(Records excerpted from a collection)
Every row gives one point. Two turns around zero, p and q, are shown by what they do to some points. Write where each new point lands after one turn and then the other. Backwards means that the second turn is done in reverse. Each puzzle has new turns, and all numbers are rounded.
In the rows, zero is written as 128.

Turn p:
[174 102 123] => [ 93 156 156]
[148 154 132] => [147 154 133]
[ 56 112  93] => [136  47 123]
[134 144 164] => [135 155  99]
Turn q:
[145  99 161] => [ 84 136 112]
[104 121 159] => [125 153  97]
[ 77  93 152] => [132 137  62]
[158 187  66] => [170 105 205]
[128 141 133] => [132 139 135]
[157 127  96] => [124  97 157]
Where do these land?
p, then q: [109 141  66] => [ 65 136 110]
q, then p: [112 143 149] => [154 140 138]
q, then p: [148 153  53] => [ 61 168 104]
q, then p: [124 101 167] => [158  92 139]
p, then q backwards: [147 126 174] => [110 121 174]
q, then p: [128 103 160] => [151  95 134]

Turn p:
[127 111 104 138 108 171] => [125 159 138 173 118 123]
[138 115 140 156  95 140] => [161 152 148 136 114 118]
[124 126 103 124 120 126] => [118 130 124 142 136 109]
[105 110  93 150 183 162] => [ 91 110 161 178 147 161]
[112 134 137 113  92 155] => [145 165 100 142 126 131]
[126 145 145 103 143  31] => [125  82 110  48 164 101]
[134 161 154 148 127 114] => [164 101 120 114 118 135]
[116 103 150  94 136  87] => [109 139 125  74 156 129]
[171 147 126 127 149 165] => [113 113 126 145  73 144]
Turn q:
[131 143  99 143 138 152] => [119 147 156 112 146 141]
[ 84 101 104 132 107  88] => [132 179  92 132 102 101]
[127 150 151 134 167 181] => [ 81 100 155 128 144 166]
[115 125 111 109 132  82] => [130 142 100 123 133  84]
[153 122 145  97  84 148] => [158  98 159 141  93 121]
[156  82 129 119 114 101] => [169 115 100 104 103 119]
[131 173 157 161 153 144] => [107 114 136 156 174 163]
Where do these land?
p, then q backwards: [101 116 104 126 113 126] => [118 160 121 135 132 107]
q, then p backwards: [184 119 137  99 107 198] => [170 123 160 192 176 112]
q, then p: [ 93 142 137 155 139 119] => [136 103 125 165 145 139]
p, then q: [ 97 100 141 113 154 111] => [ 77 109 134 120 128 125]
p, then q: [133 143 107 167 122 122] => [156 120  96 121 130 148]
q, then p: [ 97 146 131  90 107 113] => [163 111 141 110 156 104]
q, then p: [134 147 125 110 130 117] => [125 116 141 108 139 128]
q, then p: [189 119 138 199 103 131] => [ 99 130 144 154  43 150]
p, then q: [125 120 132  91 179 115] => [ 78 140 134 122  90 119]

Turn p:
[192 163 134  86 117 138  91  56 147] => [112 202 157  88 131 126 201 153 133]
[117 123  98 147 114 102 170 180 132] => [122 100 128 152 143 129  62 144 151]
[136 131 163  77 103 158  56 126 143] => [136 191  95  66 126 133 146 104  96]
[126 165  77 156 212 108 154 177 151] => [110 100 112 205 210 124 124 117 169]
[ 92  88  62 189 125  92 142 144 113] => [187  89 156 191 135 140  75 145 128]
[ 69 102 133 147 122 119 144 124 154] => [136 106 141 148 103 169 100  91 125]
[106 117 124 112 129 163 139 113 105] => [120 122 107 143  97 137 140 139  98]
[109 118 150  86 106 113 131 123  89] => [106 120 138 101 112 120 114 134  73]
[ 89 149 127 155  98 148 162 162 124] => [123  83  96 123 118 166  94 144 144]
[188 111 171 108 117 171  99 101 108] => [135 164 110  83  88  80 176 136 124]
[154 159 194 127 115 134  91 100  86] => [133 113 128  51 124 105 183 130 110]
[157 110 102 146 179  90 158 131 184] => [115 143 166 187 152 108 120  99 183]
Turn q:
[135 159 121 170 120  61 114 100 122] => [108 165 137 129 116 125 102  84 189]
[139 123 117 134 107 124  88 115 172] => [ 91 156 164 154 127 139 124 132 117]
[116  85 134  92 158 158  91 137  94] => [142 126 115 111 145  90  97 166  74]
[ 77 159  51 155 133  75 167  99 112] => [105 119 103 118 155 116 131  15 156]
[154 115 198  94  98 123 129 187 175] => [141 153 148 111 140 189 161 211 136]
[150 147 127 166 127 128  81 173 151] => [ 73 151 135 138 118 107 149 168 156]
[ 86 136 115 119 195 148 188  75 109] => [154  78  56 132 111 140 100  71  98]
[193 125 127 101 105 139 135 149 126] => [148 137 169 102  94 126 166 152 117]
[151  79 161 142 103 155 127 154 133] => [132  96 169 123 133 135 125 187 131]
[ 79 151 129 106 134 170 161  92  85] => [187  98  85 162 143 111 126  95 106]
Where do these land?
q, then p: [121 110 109 128 124  91 124 160 107] => [ 89 145 137 138 148 129 135 102 105]
q, then p: [148  89 153 154  79 101 170  90  83] => [133 188 138  87 100  89 154  77 153]
q, then p: [146  81 108 160  74 130  80 158  84] => [101 107 157  95 159  98 108  47 122]
p, then q: [ 90 171 169 166 152 190  72  95 107] => [167  55 156  93  92 135 159  83  79]
q, then p: [120 160  87 104 105 142  96 156 100] => [ 90  87 175 138 159 119 129 138 137]
p, then q: [134 118 141 153 154 114 171 107 126] => [122 107 148 133 149 166 101 137 149]
p, then q: [146 175 122 118 128 125 155 156 162] => [ 87 129  87 147 148 146 133 129 100]
p, then q: [159 122 131 139 170 123 136  90 154] => [130 110 119 143 118 181 124 113 165]
q, then p: [145  86 154  62 128 122 160 173 110] => [ 73 156  87 127 133  65 120 150 108]
p, then q backwards: [ 98  94  85  79 138 110 122  90 167] => [135 140 122  97  99 122  85  74 183]
q, then p: [ 69 174  96 111 132 190 171 143 153] => [140  85 149 214  91 113 131 171 143]
q, then p backwards: [160 155 181 161 152  97  79 117 183] => [140 120  86  94  84 164 185 120 182]

Turn p:
[117 140 112  94 158  76 130  91 129 154 138 130] => [143 148 131 162 109 117 129 101 154 171 128 172]
[100  96 169 131 142 131 132 158 156 148 166 133] => [ 91 119 139 116 150 131 110 158 123 110 134 186]
[103 159 137  86 138 143 141 149 122  95 166 129] => [117  88  82 137  92 135 144 144 133 115 117 157]
[ 92  92 139 109 109 134 125 105 126  99 119 157] => [160 106 126 135 135 170 125 136 117 122 173 143]
[130 154 153 126 104 107 133 134 164  98  91  93] => [127  98 122 158 175 144 140 101 137 116  90 109]
[160  97  96 164 140 146 105 142 122 114 102 130] => [130 134 136 106 141 114 102 152 115 151 141  70]
[ 91 107 102  88 145 134  97  88 162 171 166 130] => [148 150 144 130 103 149  92 150 192 140 141 183]
[131 102 176 137 128 129 100 108 106  99 146 113] => [131 141 114 148 132 160  90 137  78 113 122 135]
[166 152 136 116  97 113 133 103 155 112  96 160] => [178 116 150 168 145 110 157 121 128 110 120 106]
[116 153 116 145 123 148 120 162 105 142 117 149] => [124 143 107  88 129 118 165 143 128 126 131 115]
[169 113 111 142 115 127 143 151 107 168  90 102] => [115 138 175  89 131 116 138 104 114 151 104  92]
[150 154 114 165 108 113 139 143 116  99 153  96] => [ 78 136 114 156 116 125 138 120 120 116 114  83]
[140 146 102 162 157 163 167 129  95 167 114 142] => [122 148 125  71 104  73 134  97 127 123 148 112]
Turn q:
[158 135 139  95 152 121 148 145 145 181 115 110] => [106  84 131 122 147 161 119 115 119 163  95 151]
[135 129 111 143 147 110 149  63 109 116 135 153] => [ 89 127 123 111  85 131 139 146  97  97 156 115]
[117 130 116 100 136 153 142 140 124 141 108 152] => [102 132 104 144 131 121 137 134 134 154 101 118]
[ 87 143 130 141 153 125 145 133 145 211  97 113] => [ 72  98 138 168 164 123 102  81 111 161 137 136]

__EXERCISE INSTRUCTIONS__: Could you write out, exactly as they stand, only the lines above that begin at the line with "q, then p: [145" and stop after the line with "[166 152 136"?

__PROBLEM SOLUTION__:
q, then p: [145  86 154  62 128 122 160 173 110] => [ 73 156  87 127 133  65 120 150 108]
p, then q backwards: [ 98  94  85  79 138 110 122  90 167] => [135 140 122  97  99 122  85  74 183]
q, then p: [ 69 174  96 111 132 190 171 143 153] => [140  85 149 214  91 113 131 171 143]
q, then p backwards: [160 155 181 161 152  97  79 117 183] => [140 120  86  94  84 164 185 120 182]

Turn p:
[117 140 112  94 158  76 130  91 129 154 138 130] => [143 148 131 162 109 117 129 101 154 171 128 172]
[100  96 169 131 142 131 132 158 156 148 166 133] => [ 91 119 139 116 150 131 110 158 123 110 134 186]
[103 159 137  86 138 143 141 149 122  95 166 129] => [117  88  82 137  92 135 144 144 133 115 117 157]
[ 92  92 139 109 109 134 125 105 126  99 119 157] => [160 106 126 135 135 170 125 136 117 122 173 143]
[130 154 153 126 104 107 133 134 164  98  91  93] => [127  98 122 158 175 144 140 101 137 116  90 109]
[160  97  96 164 140 146 105 142 122 114 102 130] => [130 134 136 106 141 114 102 152 115 151 141  70]
[ 91 107 102  88 145 134  97  88 162 171 166 130] => [148 150 144 130 103 149  92 150 192 140 141 183]
[131 102 176 137 128 129 100 108 106  99 146 113] => [131 141 114 148 132 160  90 137  78 113 122 135]
[166 152 136 116  97 113 133 103 155 112  96 160] => [178 116 150 168 145 110 157 121 128 110 120 106]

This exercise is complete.